Work order:
Once every line in the data that follows has been checked for the word "scale", give only the number of lines that hold it.

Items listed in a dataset
*** Begin section ***
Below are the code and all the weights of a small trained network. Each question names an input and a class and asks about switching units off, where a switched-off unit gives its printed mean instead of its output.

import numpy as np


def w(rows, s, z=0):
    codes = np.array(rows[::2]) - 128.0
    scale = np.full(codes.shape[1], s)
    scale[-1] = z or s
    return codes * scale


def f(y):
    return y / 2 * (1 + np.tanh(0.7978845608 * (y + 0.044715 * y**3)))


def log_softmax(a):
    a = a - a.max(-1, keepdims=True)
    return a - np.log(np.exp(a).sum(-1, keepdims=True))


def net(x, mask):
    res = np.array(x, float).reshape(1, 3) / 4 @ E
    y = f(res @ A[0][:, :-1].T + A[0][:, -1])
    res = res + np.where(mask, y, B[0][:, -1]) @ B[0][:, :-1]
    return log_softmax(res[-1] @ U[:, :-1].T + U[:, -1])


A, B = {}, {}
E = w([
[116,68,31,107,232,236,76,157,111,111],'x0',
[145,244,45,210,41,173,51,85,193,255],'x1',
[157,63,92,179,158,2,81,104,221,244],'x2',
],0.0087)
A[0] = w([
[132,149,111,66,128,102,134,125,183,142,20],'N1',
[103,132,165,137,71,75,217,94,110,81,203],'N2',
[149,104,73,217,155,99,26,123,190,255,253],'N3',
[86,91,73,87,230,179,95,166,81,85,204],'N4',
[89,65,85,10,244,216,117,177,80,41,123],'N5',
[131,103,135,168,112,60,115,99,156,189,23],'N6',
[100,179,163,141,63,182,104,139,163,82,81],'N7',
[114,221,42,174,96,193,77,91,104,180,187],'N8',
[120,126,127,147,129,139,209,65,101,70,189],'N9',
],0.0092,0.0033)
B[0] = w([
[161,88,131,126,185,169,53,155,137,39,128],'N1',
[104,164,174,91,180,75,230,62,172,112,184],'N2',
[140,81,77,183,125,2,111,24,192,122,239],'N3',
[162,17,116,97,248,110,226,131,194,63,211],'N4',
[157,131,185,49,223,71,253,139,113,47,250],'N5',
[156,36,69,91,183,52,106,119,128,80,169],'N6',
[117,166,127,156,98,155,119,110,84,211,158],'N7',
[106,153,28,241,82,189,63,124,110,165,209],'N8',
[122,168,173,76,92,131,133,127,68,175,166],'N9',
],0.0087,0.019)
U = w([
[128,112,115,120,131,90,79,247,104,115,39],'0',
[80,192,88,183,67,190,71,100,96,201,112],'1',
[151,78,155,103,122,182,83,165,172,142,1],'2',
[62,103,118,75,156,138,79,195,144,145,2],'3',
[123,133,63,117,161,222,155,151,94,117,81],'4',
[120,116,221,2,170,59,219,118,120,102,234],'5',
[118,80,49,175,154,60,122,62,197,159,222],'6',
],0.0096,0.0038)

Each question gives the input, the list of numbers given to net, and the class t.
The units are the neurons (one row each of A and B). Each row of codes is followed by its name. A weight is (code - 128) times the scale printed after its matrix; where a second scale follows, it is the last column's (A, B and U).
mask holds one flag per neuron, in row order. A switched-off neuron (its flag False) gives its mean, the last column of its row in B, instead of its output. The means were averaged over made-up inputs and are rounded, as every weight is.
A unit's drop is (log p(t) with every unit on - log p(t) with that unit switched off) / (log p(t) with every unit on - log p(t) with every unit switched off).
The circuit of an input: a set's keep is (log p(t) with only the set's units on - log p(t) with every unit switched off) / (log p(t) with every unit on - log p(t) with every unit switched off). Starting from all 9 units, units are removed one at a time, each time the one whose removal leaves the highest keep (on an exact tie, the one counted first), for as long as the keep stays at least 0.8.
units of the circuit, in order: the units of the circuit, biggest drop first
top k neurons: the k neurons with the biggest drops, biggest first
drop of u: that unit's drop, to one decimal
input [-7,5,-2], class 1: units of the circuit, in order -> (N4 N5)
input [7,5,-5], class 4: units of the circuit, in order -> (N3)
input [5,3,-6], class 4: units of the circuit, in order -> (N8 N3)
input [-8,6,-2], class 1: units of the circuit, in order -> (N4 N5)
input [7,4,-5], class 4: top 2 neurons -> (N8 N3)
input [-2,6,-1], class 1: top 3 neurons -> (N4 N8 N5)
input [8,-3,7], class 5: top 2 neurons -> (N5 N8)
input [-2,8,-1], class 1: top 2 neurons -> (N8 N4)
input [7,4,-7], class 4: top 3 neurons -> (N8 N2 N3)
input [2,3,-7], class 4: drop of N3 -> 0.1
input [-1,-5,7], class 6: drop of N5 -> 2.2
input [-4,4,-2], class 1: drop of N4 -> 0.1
*** End section ***
Result of the exercise:
4